◆ **What is needed**
Return only the lines of the listing below that run from the line with "124 105 159]" through the line with "136 143 150", both ends included, exactly as written.

◆ **Extracted entries**
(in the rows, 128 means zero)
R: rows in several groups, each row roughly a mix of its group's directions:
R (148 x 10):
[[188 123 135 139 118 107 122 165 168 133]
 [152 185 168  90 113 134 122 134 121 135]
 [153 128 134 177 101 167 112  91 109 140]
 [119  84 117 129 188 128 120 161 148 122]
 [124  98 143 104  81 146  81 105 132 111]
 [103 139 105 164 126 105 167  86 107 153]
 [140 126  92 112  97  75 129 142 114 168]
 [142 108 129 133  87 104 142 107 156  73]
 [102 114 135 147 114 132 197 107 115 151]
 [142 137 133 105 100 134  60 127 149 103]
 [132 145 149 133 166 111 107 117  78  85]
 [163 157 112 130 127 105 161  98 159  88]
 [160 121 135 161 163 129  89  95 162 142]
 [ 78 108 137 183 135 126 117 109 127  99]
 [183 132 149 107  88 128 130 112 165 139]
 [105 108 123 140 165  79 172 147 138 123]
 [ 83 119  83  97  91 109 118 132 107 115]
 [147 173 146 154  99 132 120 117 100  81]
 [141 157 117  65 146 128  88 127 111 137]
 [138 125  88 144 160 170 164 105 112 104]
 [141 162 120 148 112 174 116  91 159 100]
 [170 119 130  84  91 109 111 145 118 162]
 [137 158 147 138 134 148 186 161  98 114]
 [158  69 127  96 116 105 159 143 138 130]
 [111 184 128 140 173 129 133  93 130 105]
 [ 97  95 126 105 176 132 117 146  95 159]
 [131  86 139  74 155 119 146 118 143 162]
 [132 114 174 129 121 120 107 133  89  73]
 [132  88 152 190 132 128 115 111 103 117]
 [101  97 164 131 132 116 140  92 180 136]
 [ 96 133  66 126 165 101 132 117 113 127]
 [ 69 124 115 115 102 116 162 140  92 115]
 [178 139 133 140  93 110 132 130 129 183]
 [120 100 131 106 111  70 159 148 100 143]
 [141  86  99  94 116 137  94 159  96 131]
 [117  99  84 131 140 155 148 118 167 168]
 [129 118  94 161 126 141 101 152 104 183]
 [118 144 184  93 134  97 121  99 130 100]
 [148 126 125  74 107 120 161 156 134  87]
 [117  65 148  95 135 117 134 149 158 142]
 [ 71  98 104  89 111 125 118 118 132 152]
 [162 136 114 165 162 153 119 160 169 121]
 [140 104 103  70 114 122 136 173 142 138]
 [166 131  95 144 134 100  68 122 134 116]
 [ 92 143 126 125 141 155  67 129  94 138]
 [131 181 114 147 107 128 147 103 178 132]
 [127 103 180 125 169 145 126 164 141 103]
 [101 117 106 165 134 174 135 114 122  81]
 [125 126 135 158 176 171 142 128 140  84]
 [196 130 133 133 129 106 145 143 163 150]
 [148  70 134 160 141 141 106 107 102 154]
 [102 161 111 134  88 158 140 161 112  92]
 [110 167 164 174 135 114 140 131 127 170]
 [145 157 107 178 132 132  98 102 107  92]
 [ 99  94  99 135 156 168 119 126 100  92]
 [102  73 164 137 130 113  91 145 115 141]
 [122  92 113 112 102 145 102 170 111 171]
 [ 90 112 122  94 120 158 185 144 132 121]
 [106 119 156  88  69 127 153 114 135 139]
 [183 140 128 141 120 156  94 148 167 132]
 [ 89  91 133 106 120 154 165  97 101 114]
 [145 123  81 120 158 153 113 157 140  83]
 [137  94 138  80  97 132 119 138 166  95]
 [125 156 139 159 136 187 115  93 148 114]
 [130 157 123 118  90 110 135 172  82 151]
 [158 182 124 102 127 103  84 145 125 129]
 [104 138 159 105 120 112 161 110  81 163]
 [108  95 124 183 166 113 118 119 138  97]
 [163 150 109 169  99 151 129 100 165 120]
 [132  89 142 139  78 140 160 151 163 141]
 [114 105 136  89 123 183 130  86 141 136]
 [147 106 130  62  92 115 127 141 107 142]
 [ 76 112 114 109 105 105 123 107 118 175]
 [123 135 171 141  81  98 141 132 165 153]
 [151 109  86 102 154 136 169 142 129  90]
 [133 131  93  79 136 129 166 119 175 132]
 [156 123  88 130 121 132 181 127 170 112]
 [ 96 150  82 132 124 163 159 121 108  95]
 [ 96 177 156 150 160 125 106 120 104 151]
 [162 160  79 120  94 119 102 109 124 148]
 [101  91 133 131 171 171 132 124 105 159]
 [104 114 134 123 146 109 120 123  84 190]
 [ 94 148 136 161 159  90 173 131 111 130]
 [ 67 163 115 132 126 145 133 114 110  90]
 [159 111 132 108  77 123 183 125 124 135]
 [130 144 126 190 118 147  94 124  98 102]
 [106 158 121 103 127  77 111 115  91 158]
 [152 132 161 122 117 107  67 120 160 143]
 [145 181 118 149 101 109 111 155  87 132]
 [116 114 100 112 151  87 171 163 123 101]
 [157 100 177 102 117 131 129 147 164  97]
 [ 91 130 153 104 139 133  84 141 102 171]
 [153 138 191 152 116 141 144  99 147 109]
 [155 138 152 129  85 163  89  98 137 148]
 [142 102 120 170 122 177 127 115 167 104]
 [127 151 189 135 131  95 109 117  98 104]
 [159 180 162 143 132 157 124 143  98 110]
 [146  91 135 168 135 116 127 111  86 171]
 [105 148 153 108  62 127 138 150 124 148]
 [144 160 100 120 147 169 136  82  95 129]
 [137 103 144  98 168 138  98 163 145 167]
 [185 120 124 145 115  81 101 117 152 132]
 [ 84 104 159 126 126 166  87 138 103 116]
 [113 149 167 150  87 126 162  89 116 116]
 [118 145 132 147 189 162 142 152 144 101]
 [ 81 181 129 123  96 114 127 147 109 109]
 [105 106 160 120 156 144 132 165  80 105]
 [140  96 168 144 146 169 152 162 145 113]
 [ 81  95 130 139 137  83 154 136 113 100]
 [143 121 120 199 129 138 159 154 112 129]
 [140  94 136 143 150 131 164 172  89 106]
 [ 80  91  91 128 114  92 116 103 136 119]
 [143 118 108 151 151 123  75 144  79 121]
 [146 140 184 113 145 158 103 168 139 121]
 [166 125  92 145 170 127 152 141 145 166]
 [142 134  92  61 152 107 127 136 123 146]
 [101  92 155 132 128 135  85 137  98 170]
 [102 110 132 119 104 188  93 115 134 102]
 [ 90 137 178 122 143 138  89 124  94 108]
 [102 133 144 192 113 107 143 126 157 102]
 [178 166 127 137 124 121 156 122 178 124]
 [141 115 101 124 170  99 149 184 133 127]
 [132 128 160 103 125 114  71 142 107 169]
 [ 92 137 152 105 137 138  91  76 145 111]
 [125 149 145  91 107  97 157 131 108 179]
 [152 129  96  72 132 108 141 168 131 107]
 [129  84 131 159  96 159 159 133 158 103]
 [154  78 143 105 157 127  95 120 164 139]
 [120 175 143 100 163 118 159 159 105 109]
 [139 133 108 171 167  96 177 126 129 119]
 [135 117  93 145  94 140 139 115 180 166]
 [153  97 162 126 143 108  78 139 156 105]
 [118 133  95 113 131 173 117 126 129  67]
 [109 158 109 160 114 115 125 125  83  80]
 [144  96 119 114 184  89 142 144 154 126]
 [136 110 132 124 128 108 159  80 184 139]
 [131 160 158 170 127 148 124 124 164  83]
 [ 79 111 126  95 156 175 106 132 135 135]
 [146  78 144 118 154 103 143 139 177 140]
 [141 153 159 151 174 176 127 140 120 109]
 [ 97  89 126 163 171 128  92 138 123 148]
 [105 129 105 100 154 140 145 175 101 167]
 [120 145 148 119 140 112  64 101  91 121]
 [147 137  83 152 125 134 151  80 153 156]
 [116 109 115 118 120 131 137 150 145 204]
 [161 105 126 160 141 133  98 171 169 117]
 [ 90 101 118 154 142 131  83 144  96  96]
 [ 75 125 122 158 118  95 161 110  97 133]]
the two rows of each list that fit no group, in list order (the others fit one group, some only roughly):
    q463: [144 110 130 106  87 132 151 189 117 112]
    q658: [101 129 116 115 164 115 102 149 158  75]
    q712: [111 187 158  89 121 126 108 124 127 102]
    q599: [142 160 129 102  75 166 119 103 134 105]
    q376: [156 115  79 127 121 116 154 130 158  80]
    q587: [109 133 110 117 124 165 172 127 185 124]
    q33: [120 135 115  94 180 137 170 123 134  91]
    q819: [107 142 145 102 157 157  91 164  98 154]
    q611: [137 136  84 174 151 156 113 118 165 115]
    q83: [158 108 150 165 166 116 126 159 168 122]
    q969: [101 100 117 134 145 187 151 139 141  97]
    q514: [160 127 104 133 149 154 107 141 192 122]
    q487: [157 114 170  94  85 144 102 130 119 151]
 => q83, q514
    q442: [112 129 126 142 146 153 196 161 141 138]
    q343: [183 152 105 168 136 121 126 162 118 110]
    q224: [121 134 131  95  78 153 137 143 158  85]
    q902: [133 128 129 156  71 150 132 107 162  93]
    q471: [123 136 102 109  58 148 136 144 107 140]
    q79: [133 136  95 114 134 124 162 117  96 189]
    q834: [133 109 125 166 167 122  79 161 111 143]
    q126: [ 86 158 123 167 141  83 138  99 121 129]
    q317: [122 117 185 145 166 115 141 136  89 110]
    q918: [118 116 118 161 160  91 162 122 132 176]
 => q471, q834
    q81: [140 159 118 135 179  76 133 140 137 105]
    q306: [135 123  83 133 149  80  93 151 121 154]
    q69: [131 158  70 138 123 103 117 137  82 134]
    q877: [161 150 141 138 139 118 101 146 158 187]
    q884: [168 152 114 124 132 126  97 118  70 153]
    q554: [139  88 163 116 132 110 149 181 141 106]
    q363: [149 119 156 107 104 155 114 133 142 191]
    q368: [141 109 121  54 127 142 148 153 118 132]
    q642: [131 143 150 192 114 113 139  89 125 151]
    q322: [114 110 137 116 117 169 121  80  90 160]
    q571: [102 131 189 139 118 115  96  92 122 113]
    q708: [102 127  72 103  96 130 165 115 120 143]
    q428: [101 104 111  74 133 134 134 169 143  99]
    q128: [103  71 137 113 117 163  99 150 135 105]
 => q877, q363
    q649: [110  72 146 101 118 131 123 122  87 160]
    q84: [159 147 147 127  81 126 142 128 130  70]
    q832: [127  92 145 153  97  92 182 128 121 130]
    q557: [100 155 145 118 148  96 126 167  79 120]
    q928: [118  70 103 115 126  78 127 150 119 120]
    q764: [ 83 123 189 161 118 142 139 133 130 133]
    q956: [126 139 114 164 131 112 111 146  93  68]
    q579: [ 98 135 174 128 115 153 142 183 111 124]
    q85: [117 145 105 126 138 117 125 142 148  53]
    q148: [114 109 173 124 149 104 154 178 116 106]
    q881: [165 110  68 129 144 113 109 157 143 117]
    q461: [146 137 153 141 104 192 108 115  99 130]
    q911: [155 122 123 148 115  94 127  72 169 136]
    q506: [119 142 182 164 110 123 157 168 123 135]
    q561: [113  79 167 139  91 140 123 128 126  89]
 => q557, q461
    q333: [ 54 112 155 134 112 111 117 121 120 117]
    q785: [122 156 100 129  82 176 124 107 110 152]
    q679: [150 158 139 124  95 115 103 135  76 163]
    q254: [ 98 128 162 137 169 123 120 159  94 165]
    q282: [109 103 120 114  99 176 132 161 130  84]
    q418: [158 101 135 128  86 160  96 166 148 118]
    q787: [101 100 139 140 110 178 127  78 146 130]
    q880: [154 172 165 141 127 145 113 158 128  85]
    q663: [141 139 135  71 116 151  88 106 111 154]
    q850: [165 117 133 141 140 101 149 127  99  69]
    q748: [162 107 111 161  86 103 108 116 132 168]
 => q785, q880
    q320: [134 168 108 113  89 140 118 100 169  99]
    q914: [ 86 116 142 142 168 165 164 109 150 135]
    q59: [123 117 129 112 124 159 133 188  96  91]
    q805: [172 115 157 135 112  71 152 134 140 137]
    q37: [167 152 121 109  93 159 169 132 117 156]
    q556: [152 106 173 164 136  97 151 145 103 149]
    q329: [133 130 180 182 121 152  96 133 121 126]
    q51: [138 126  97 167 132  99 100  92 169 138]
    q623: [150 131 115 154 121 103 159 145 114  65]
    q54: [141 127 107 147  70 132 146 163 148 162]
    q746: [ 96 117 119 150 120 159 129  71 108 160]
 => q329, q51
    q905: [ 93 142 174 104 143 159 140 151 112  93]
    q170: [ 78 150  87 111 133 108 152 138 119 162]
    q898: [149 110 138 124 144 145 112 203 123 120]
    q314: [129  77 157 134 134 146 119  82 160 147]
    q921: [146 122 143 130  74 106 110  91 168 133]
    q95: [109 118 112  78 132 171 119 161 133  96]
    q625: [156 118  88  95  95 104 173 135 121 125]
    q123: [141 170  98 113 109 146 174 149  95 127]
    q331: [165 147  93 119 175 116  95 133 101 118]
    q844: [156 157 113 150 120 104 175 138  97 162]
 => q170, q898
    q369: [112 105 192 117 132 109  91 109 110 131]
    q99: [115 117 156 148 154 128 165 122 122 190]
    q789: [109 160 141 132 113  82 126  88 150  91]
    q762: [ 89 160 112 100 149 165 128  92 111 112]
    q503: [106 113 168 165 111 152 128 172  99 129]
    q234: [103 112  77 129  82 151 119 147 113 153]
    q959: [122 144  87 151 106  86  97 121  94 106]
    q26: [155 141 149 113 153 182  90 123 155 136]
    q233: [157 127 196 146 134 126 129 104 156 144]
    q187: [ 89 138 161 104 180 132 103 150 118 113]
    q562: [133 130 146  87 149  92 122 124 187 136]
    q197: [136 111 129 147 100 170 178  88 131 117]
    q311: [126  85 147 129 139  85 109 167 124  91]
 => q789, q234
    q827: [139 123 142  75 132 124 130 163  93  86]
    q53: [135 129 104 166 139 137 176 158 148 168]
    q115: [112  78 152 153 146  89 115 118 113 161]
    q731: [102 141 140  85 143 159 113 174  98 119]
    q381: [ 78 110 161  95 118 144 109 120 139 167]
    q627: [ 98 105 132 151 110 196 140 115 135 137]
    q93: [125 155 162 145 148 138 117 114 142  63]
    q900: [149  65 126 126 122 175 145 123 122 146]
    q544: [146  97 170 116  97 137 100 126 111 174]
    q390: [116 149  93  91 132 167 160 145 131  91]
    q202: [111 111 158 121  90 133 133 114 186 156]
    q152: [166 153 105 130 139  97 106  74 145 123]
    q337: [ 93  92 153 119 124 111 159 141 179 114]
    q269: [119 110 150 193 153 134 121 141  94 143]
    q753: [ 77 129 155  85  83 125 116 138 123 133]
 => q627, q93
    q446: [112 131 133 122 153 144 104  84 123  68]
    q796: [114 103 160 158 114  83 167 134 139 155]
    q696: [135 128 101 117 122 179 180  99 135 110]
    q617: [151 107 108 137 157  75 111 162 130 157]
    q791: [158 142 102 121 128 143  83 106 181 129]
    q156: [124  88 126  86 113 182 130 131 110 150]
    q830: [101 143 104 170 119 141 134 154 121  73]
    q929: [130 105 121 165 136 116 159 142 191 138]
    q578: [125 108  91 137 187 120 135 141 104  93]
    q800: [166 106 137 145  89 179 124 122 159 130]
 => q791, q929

◆ **Exercise output**
 [101  91 133 131 171 171 132 124 105 159]
 [104 114 134 123 146 109 120 123  84 190]
 [ 94 148 136 161 159  90 173 131 111 130]
 [ 67 163 115 132 126 145 133 114 110  90]
 [159 111 132 108  77 123 183 125 124 135]
 [130 144 126 190 118 147  94 124  98 102]
 [106 158 121 103 127  77 111 115  91 158]
 [152 132 161 122 117 107  67 120 160 143]
 [145 181 118 149 101 109 111 155  87 132]
 [116 114 100 112 151  87 171 163 123 101]
 [157 100 177 102 117 131 129 147 164  97]
 [ 91 130 153 104 139 133  84 141 102 171]
 [153 138 191 152 116 141 144  99 147 109]
 [155 138 152 129  85 163  89  98 137 148]
 [142 102 120 170 122 177 127 115 167 104]
 [127 151 189 135 131  95 109 117  98 104]
 [159 180 162 143 132 157 124 143  98 110]
 [146  91 135 168 135 116 127 111  86 171]
 [105 148 153 108  62 127 138 150 124 148]
 [144 160 100 120 147 169 136  82  95 129]
 [137 103 144  98 168 138  98 163 145 167]
 [185 120 124 145 115  81 101 117 152 132]
 [ 84 104 159 126 126 166  87 138 103 116]
 [113 149 167 150  87 126 162  89 116 116]
 [118 145 132 147 189 162 142 152 144 101]
 [ 81 181 129 123  96 114 127 147 109 109]
 [105 106 160 120 156 144 132 165  80 105]
 [140  96 168 144 146 169 152 162 145 113]
 [ 81  95 130 139 137  83 154 136 113 100]
 [143 121 120 199 129 138 159 154 112 129]
 [140  94 136 143 150 131 164 172  89 106]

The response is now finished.